Each row has a name. After each piece below comes the name of the row it's from, unless a question asks for something else. Each question is about the rows just above it.

[ 0.33  1.25  3.69  0.79 -2.90 -0.55  1.63 -0.71 -2.39 -0.74 -0.13 -0.43
  1.91 -4.64 -0.78 -0.83 -1.18  0.54  1.09 -1.27  1.12 -1.19  0.52 -0.75
  0.14 -0.01  0.73  1.81 -1.69  4.68 -0.90 -0.91  0.10  0.98 -1.49  0.12
 -1.07  0.08 -0.95 -0.94  0.94 -0.22 -0.03  1.05 -2.22] -> <96>
[-0.54 -0.83  0.37 -0.41  0.43  1.44 -0.71  0.41 -1.20 -2.24  1.20 -0.88
  0.98  1.71  1.24 -0.18 -0.84 -0.28 -0.28  1.27  0.86  0.86 -0.97 -1.75
  0.01 -0.80 -0.72  0.70  0.45  8.39 -0.16  1.19  2.63  0.96 -0.82 -1.42
  0.77  2.03 -0.41 -0.80 -1.93 -0.34  0.27 -1.01 -0.38] -> <193>
[ 0.25  1.04 -4.71 -4.71  0.82 -0.23  2.58 -2.07  2.33 -2.18  0.37 -0.18
  3.31  1.22 -4.71 -0.39  0.27 -0.68  1.25 -2.65  0.95 -0.73  0.39  0.39
 -1.04  0.91  0.56  0.51 -3.05  1.09  1.12  2.54  1.41 -2.61  0.32  0.37
 -0.75 -1.30  0.48  1.70  0.38  0.40 -0.96 -4.71  2.39] -> <123>
[ 1.03 -0.45 -2.02 -0.82 -0.37 -0.18 -0.73  1.38  2.44 -6.19  0.08  1.28
  1.11  2.75  2.55 -0.46 -0.58 -1.68 -0.30 -0.40  0.64  1.14  0.65 -2.49
 -1.13 -1.50 -1.59  1.43  1.58 -4.00 -0.77  1.38 -1.51 -1.74  0.15  2.99
 -1.57 -1.52 -0.74 -6.21 -1.66 -0.02  0.66  1.95  1.14] -> <80>
[ 1.43  1.13  2.36 -0.52 -0.57 -0.71  0.36  0.42  0.08 -0.23  0.64 -1.60
  2.39  1.48 -1.86 -0.74 -0.51 -0.27  0.02  1.13  0.01  1.36 -0.88 -0.54
  1.78 -2.70  1.03  0.12 -0.92  1.03 -0.70 -1.77  0.96 -4.31 -1.12  0.74
  1.08  0.08 -0.10  3.12 -1.14  0.04 -0.63 -1.34  0.92] -> <201>
[-1.65  2.44  0.96 -0.37  0.97  0.27 -1.76  1.13 -0.87  2.44 -0.19  1.49
  2.56 -1.57 -1.73  0.47  1.35  0.79 -0.69 -2.16  0.52 -1.86  0.20 -1.87
 -1.06  0.42  0.55  2.44 -1.34  0.44 -0.47  2.08 -0.87  2.38  0.56  0.15
  1.18  0.79  0.72 -0.93 -1.02 -0.72 -0.10  0.97 -0.78] -> <55>
[ 1.03  0.12 -0.91  0.02  0.02  1.26  0.33  1.25  3.67  1.21  0.86 -0.76
 -0.56  2.64  0.47  0.02 -1.84 -0.52  0.54 -3.28  0.49  2.42 -0.46  1.56
 -0.77 -1.66 -0.49  0.86 -0.84 -3.75  0.74 -2.12  0.61 -1.69  0.06  0.86
  1.41  0.37  0.84  0.80 -0.78 -0.62  0.42  2.18  2.44] -> <43>
Times [0.98] occurs in <55>: => 0
Which row holds [ 1.03  0.12 -0.92]? => <201>
After [ 0.98 -1.49], its row goes on with => [ 0.12 -1.07  0.08 -0.95 -0.94  0.94 -0.22 -0.03  1.05 -2.22]
Count of [2.44] in <55>: => 3
which: [0.33 1.25 3.67] => <43>
Times [-4.70] occurs in <123>: => 0

[-7.92  1.33 -3.12 -6.88 -1.58  2.41 -0.28]  <14>
[ 4.72 -1.55  4.72  0.13  4.72  4.72  0.67]  <196>
[-0.79 -0.80 -0.80  2.79 -0.80 -0.88  1.22]  <80>
[-0.80 -0.42 -0.79  0.87 -0.88  2.79  0.58]  <43>
[-6.88 -1.56 -0.79  0.13  0.27 -1.92 -0.65]  <201>
After [ 4.72 -1.55  4.72  0.13], its row goes on with => [4.72 4.72 0.67]
which: [-6.88 -1.58] => <14>
Times [4.72] occurs in <196>: => 4
Times [-0.80] occurs in <80>: => 3
[-6.88 -1.56 -0.79  0.13] is in which row? => <201>
which: [-0.80 -0.42 -0.79  0.87 -0.88  2.79] => <43>

[ 3.79 -5.19  0.53 -3.84  0.76] : <123>
[ 4.80 -4.54  2.80 -1.70  0.77] : <196>
[ 4.29 -2.93  1.92  2.01 -0.12] : <90>
[-3.27 -2.70  3.27  1.73  1.68] : <50>
[ 1.38 -1.33  0.80 -0.67  0.69] : <80>
[ 3.79 -2.61  0.53 -2.61  3.79] : <43>
[ 4.08 -4.37  0.94  0.35  0.99] : <96>
[ 1.70  1.78 -3.27  0.35  1.00] : <55>
[ 0.57 -1.32  0.80  1.64  1.09] : <193>
[3.78 0.78 3.31 3.22 5.79] : <177>
[ 2.29  1.64 -3.71 -2.07 -2.86] : <201>
which: [-2.61  0.53] => <43>
The row with [-3.27  0.35] is => <55>
The rest of the row after [ 3.79 -5.19  0.53 -3.84]: => [0.76]
Times [3.79] occurs in <43>: => 2
After [-1.33  0.80], its row goes on with => [-0.67  0.69]
Which row holds [-3.84  0.76]? => <123>

[-0.98  1.92  0.21 -2.47 -1.82  3.06 -5.59  2.98  1.15 -2.70  2.46 -1.01
 -1.92 -2.12  3.01  1.19  0.06 -2.10 -1.51 -0.39 -0.46 -4.49 -3.57 -1.51
  1.95 -4.93 -1.54]  <196>
[ 0.54  0.84 -0.42  2.06  1.15 -3.34  4.86 -2.82 -1.57  1.12 -2.29  1.74
  0.84  1.12 -3.20 -1.64 -2.11  3.65  0.84  0.42 -0.01 -2.11  1.71 -0.74
 -2.11  3.42 -2.11]  <55>
[-1.90 -0.20 -1.05 -2.04 -2.18  0.83 -4.00  0.29 -0.62 -2.02 -4.41 -3.31
 -2.03 -2.95  0.09 -1.52 -2.04 -1.17 -1.87 -1.17 -1.87 -1.52 -1.17 -1.11
 -0.47 -4.06 -1.21]  <193>
[-0.51 -1.55 -1.16 -3.20 -2.29 -4.59 -2.41 -3.83 -2.16 -1.89 -2.95  0.09
 -2.03 -2.28 -1.38 -1.64 -3.20 -3.31 -1.40 -0.23 -0.64 -0.16 -3.43 -1.36
 -2.59 -3.19  0.73]  <96>
How many times does <193> hold [-1.52]? => 2
which: [-1.89 -2.95  0.09 -2.03 -2.28 -1.38 -1.64 -3.20 -3.31] => <96>
Count of [-2.10] in <55>: => 0
Times [-3.20] occurs in <96>: => 2
which: [-3.20 -1.64 -2.11] => <55>
After [2.06 1.15], its row goes on with => [-3.34  4.86 -2.82 -1.57  1.12 -2.29  1.74  0.84  1.12 -3.20 -1.64 -2.11
  3.65  0.84  0.42 -0.01 -2.11  1.71 -0.74 -2.11  3.42 -2.11]
which: [ 3.42 -2.11] => <55>

[ 1.88  3.50 -3.16  4.64 -2.88] = <177>
[-0.35 -4.64  6.65 -5.30  1.18] = <14>
[ 5.22 -4.32  0.92  0.91  0.92] = <55>
[-0.19  4.70  4.71 -0.19 -1.01] = <50>
[ 1.64 -4.34 -0.47 -7.19 -4.59] = <123>
[ 3.28  3.05 -3.33  7.00 -1.66] = <80>
[-1.76  2.99 -3.24 -0.77 -4.39] = <90>
[-1.76  2.98 -3.24 -0.77  4.88] = <96>
The rest of the row after [-1.76  2.99 -3.24 -0.77]: => [-4.39]
The row with [-3.33  7.00] is => <80>
Times [0.91] occurs in <55>: => 1
Count of [4.71] in <50>: => 1

[-1.43 -0.10 -0.13  1.95 -0.51  0.37 -0.16 -0.24 -2.58  3.08 -1.49] : <55>
[-0.86 -1.46  0.28  2.22 -0.87  2.96  0.96  0.08  2.96  2.96  2.96] : <90>
[-1.45 -1.46  0.27  2.22 -0.87  3.56  2.05 -1.89 -2.75 -2.75 -1.46] : <96>
[ 0.22 -0.66  3.40 -0.16  0.63  1.66 -3.03 -0.56 -0.89 -1.31  0.33] : <193>
Times [-1.46] occurs in <96>: => 2
Go on from [-1.46  0.27  2.22 -0.87  3.56] to the end of its row. => [ 2.05 -1.89 -2.75 -2.75 -1.46]
Count of [2.96] in <90>: => 4

[ 2.26 -0.67  1.97  0.41]  <14>
[ 7.91 -0.67  1.97  0.41]  <55>
[0.50 0.07 8.27 2.20]  <177>
[1.95 2.60 5.99 2.20]  <123>
[5.02 3.43 5.99 5.99]  <201>
[5.57 3.69 2.61 2.20]  <96>
[5.23 0.08 8.27 3.12]  <43>
Times [5.99] occurs in <201>: => 2
After [0.07 8.27], its row goes on with => [2.20]
which: [2.60 5.99 2.20] => <123>

[ 1.35 -0.45 -1.76  6.90 -0.25 -0.23  1.62 -2.09 -1.04  6.90 -3.32 -1.04
  0.52] = <123>
[ 1.23 -0.82 -0.37  4.07 -0.18  0.23  1.37 -2.84 -4.39  7.08 -2.01 -1.04
  3.32] = <196>
[ 1.23 -0.82  6.91  4.89 -0.25  1.37  0.23 -2.84 -4.39  7.08 -2.01 -0.66
  5.13] = <43>
The rest of the row after [-1.76  6.90 -0.25]: => [-0.23  1.62 -2.09 -1.04  6.90 -3.32 -1.04  0.52]
How many times does <123> hold [6.90]? => 2
Where do [ 0.23  1.37 -2.84 -4.39] appear? => <196>

[-6.52 -5.98 -0.73  2.06 -6.24  2.21  6.22  4.24 -6.92] : <90>
[ 4.81  0.62 -4.59 -6.79  3.29 -6.19 -5.76 -4.76  4.84] : <123>
[ 2.43 -4.52 -5.84 -6.03 -2.81 -6.01  0.07 -3.99 -1.01] : <193>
********************
Exercise prompt. Up to and including the line that contains "[ 1.03 -0.45", restate word for word every line of the entries, starting from the first.

Exercise solution.
Each row has a name. After each piece below comes the name of the row it's from, unless a question asks for something else. Each question is about the rows just above it.

[ 0.33  1.25  3.69  0.79 -2.90 -0.55  1.63 -0.71 -2.39 -0.74 -0.13 -0.43
  1.91 -4.64 -0.78 -0.83 -1.18  0.54  1.09 -1.27  1.12 -1.19  0.52 -0.75
  0.14 -0.01  0.73  1.81 -1.69  4.68 -0.90 -0.91  0.10  0.98 -1.49  0.12
 -1.07  0.08 -0.95 -0.94  0.94 -0.22 -0.03  1.05 -2.22] -> <96>
[-0.54 -0.83  0.37 -0.41  0.43  1.44 -0.71  0.41 -1.20 -2.24  1.20 -0.88
  0.98  1.71  1.24 -0.18 -0.84 -0.28 -0.28  1.27  0.86  0.86 -0.97 -1.75
  0.01 -0.80 -0.72  0.70  0.45  8.39 -0.16  1.19  2.63  0.96 -0.82 -1.42
  0.77  2.03 -0.41 -0.80 -1.93 -0.34  0.27 -1.01 -0.38] -> <193>
[ 0.25  1.04 -4.71 -4.71  0.82 -0.23  2.58 -2.07  2.33 -2.18  0.37 -0.18
  3.31  1.22 -4.71 -0.39  0.27 -0.68  1.25 -2.65  0.95 -0.73  0.39  0.39
 -1.04  0.91  0.56  0.51 -3.05  1.09  1.12  2.54  1.41 -2.61  0.32  0.37
 -0.75 -1.30  0.48  1.70  0.38  0.40 -0.96 -4.71  2.39] -> <123>
[ 1.03 -0.45 -2.02 -0.82 -0.37 -0.18 -0.73  1.38  2.44 -6.19  0.08  1.28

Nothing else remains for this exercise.